▶ **Required work**: Please say how many lines in the records below contain the word "every". Give only the number.

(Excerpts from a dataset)
Below are the code and all the weights of a small trained network. Each question names an input and a target symbol and asks about switching units off, where a switched-off unit gives its printed mean instead of its output.

import numpy as np


def w(rows, s, z=0):
    codes = np.array(rows[::2]) - 128.0
    scale = np.full(codes.shape[1], s)
    scale[-1] = z or s
    return codes * scale


def norm(h):
    return h / np.sqrt((h * h).mean(-1, keepdims=True) + 1e-5)


def f(y):
    return y / 2 * (1 + np.tanh(0.7978845608 * (y + 0.044715 * y**3)))


def softmax(a):
    e = np.exp(a - a.max(-1, keepdims=True))
    return e / e.sum(-1, keepdims=True)


def log_softmax(a):
    a = a - a.max(-1, keepdims=True)
    return a - np.log(np.exp(a).sum(-1, keepdims=True))


def net(x, mask):
    ids = ['ΓΨΩαβδηλμ'.index(c) for c in x.split()]
    T = len(ids)
    res = E[ids] + P[:T]
    u = 0
    for l in range(2):
        r = norm(res)
        for j in range(3):
            rows = slice(2 * j, 2 * j + 2)
            q, k, v = (r @ M[l][rows].T for M in (Q, K, V))
            z = softmax(np.where(np.tri(T) > 0, q @ k.T / 2**0.5, -1e9)) @ v
            o = O[l][rows]
            res = res + np.where(mask[u + j], z, o[:, -1]) @ o[:, :-1]
        u += 3
        y = f(norm(res) @ A[l][:, :-1].T + A[l][:, -1])
        res = res + np.where(mask[u : u + 4], y, B[l][:, -1]) @ B[l][:, :-1]
        u += 4
    return log_softmax(norm(res)[-1] @ U[:, :-1].T + U[:, -1])


Q, K, V, O, A, B = {}, {}, {}, {}, {}, {}
E = w([
[118,60,157,185],'Γ',
[100,78,82,152],'Ψ',
[155,110,163,138],'Ω',
[147,104,106,168],'α',
[126,130,92,187],'β',
[184,125,152,146],'δ',
[164,118,123,114],'η',
[2,48,59,190],'λ',
[47,178,165,93],'μ',
],0.0098)
P = w([
[199,143,82,58],'0',
[160,200,241,252],'1',
[129,113,103,41],'2',
[130,235,238,217],'3',
[123,139,93,44],'4',
[79,216,184,245],'5',
[127,93,109,48],'6',
[91,255,202,241],'7',
],0.0059)
Q[0] = w([
[108,89,65,105],'0.h0',
[124,151,126,2],'0.h0',
[178,181,87,159],'0.h1',
[147,113,112,83],'0.h1',
[176,3,73,165],'0.h2',
[123,99,181,52],'0.h2',
],0.0084)
K[0] = w([
[154,66,2,111],'0.h0',
[201,57,168,143],'0.h0',
[182,155,72,121],'0.h1',
[207,106,172,169],'0.h1',
[76,139,117,123],'0.h2',
[134,186,122,140],'0.h2',
],0.0092)
V[0] = w([
[145,31,235,214],'0.h0',
[105,4,63,83],'0.h0',
[106,169,136,185],'0.h1',
[16,127,191,120],'0.h1',
[77,189,78,89],'0.h2',
[205,73,151,226],'0.h2',
],0.0048)
O[0] = w([
[31,83,254,101,214],'0.h0',
[177,60,190,118,128],'0.h0',
[214,173,160,104,131],'0.h1',
[177,133,65,194,72],'0.h1',
[20,131,126,66,53],'0.h2',
[179,106,138,175,252],'0.h2',
],0.0052,0.003)
A[0] = w([
[51,167,77,255,251],'0.n0',
[90,102,236,76,47],'0.n1',
[194,214,232,89,237],'0.n2',
[33,184,185,137,94],'0.n3',
],0.0062,0.00029)
B[0] = w([
[98,152,206,144,253],'0.n0',
[179,138,2,106,179],'0.n1',
[10,29,150,241,179],'0.n2',
[243,111,237,63,191],'0.n3',
],0.0062,0.0039)
Q[1] = w([
[144,104,1,86],'1.h0',
[164,58,196,130],'1.h0',
[102,165,175,184],'1.h1',
[19,89,123,21],'1.h1',
[102,85,52,96],'1.h2',
[63,219,163,142],'1.h2',
],0.0083)
K[1] = w([
[115,118,170,94],'1.h0',
[73,163,116,204],'1.h0',
[114,76,43,104],'1.h1',
[156,184,228,92],'1.h1',
[62,125,141,79],'1.h2',
[254,108,93,122],'1.h2',
],0.0087)
V[1] = w([
[80,55,184,80],'1.h0',
[87,104,141,115],'1.h0',
[124,100,206,205],'1.h1',
[103,193,150,70],'1.h1',
[1,129,120,180],'1.h2',
[130,108,117,221],'1.h2',
],0.0095)
O[1] = w([
[53,59,255,66,169],'1.h0',
[117,185,149,79,133],'1.h0',
[91,123,187,227,200],'1.h1',
[179,99,154,59,3],'1.h1',
[27,219,42,71,95],'1.h2',
[132,146,9,195,208],'1.h2',
],0.0066,0.0053)
A[1] = w([
[144,126,126,194,254],'1.n0',
[98,46,92,180,93],'1.n1',
[78,102,254,100,226],'1.n2',
[111,82,158,121,103],'1.n3',
],0.0089,0.0035)
B[1] = w([
[136,238,69,57,254],'1.n0',
[241,240,236,92,194],'1.n1',
[94,171,56,3,247],'1.n2',
[227,79,108,70,144],'1.n3',
],0.006,0.0071)
U = w([
[93,132,163,219,182],'Γ',
[105,134,92,34,196],'Ψ',
[26,113,77,149,153],'Ω',
[174,97,254,161,55],'α',
[254,158,133,176,76],'β',
[145,157,115,121,157],'δ',
[152,106,152,100,161],'η',
[99,152,144,128,4],'λ',
[185,163,30,150,144],'μ',
],0.0097,0.0032)

Each question gives the input, a string of symbols that net reads in full, and the target symbol t.
The units are the heads (2 rows each of Q, K, V and O) and the neurons (one row each of A and B). Each row of codes is followed by its name. A weight is (code - 128) times the scale printed after its matrix; where a second scale follows, it is the last column's (O, A, B and U).
mask holds one flag per unit, layer by layer, with each layer's heads first. A switched-off unit (its flag False) gives its mean, the last column of its rows in O or B, instead of its output. The means were averaged over made-up inputs and are rounded, as every weight is.
A unit's drop is (log p(t) with every unit on - log p(t) with that unit switched off) / (log p(t) with every unit on - log p(t) with every unit switched off).
The circuit of an input: a set's keep is (log p(t) with only the set's units on - log p(t) with every unit switched off) / (log p(t) with every unit on - log p(t) with every unit switched off). Starting from the 12 units with the biggest drops (on a tie, the unit counted first), units are removed one at a time, each time the one whose removal leaves the highest keep (on an exact tie, the one counted first), for as long as the keep stays at least 0.8.
units of the circuit, in order: the units of the circuit, biggest drop first
k most important neurons: the k neurons with the biggest drops, biggest first
k most important neurons of layer l: the k neurons of layer l with the biggest drops, biggest first
input α Ω Γ, target β: 2 most important neurons of layer 0	[0.n0; 0.n1]
input μ β α α, target μ: 3 most important neurons	[0.n3; 1.n1; 0.n2]
input Ψ Γ λ Γ, target Ψ: 2 most important neurons of layer 0	[0.n3; 0.n2]
input α η Ψ β, target α: most important neuron of layer 0	[0.n2]
input δ β Γ β Γ λ β, target Ω: units of the circuit, in order	[1.h2; 0.n3]
input β μ λ η Γ, target Ω: 4 most important neurons	[0.n2; 0.n1; 1.n0; 1.n2]
input α δ λ λ, target α: units of the circuit, in order	[1.h2; 0.n2]
input μ η μ Γ Ψ Ω, target μ: units of the circuit, in order	[0.h0; 1.h0]
input α β δ Γ α Γ α, target β: 3 most important neurons	[1.n1; 1.n2; 0.n0]
input δ α Ψ Γ, target Ψ: 2 most important neurons	[0.n2; 1.n2]
input δ Γ Ψ Ω δ, target Γ: 2 most important neurons	[0.n2; 1.n2]
input α λ Γ α, target α: units of the circuit, in order	[0.h0; 1.h2]
input α α α λ Γ Γ, target α: 2 most important neurons	[0.n2; 0.n0]
input λ β δ, target Ω: most important neuron	[0.n3]
input Ψ δ η λ, target Ψ: 3 most important neurons	[1.n2; 0.n3; 0.n2]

▶ **Solution for this exercise**: 3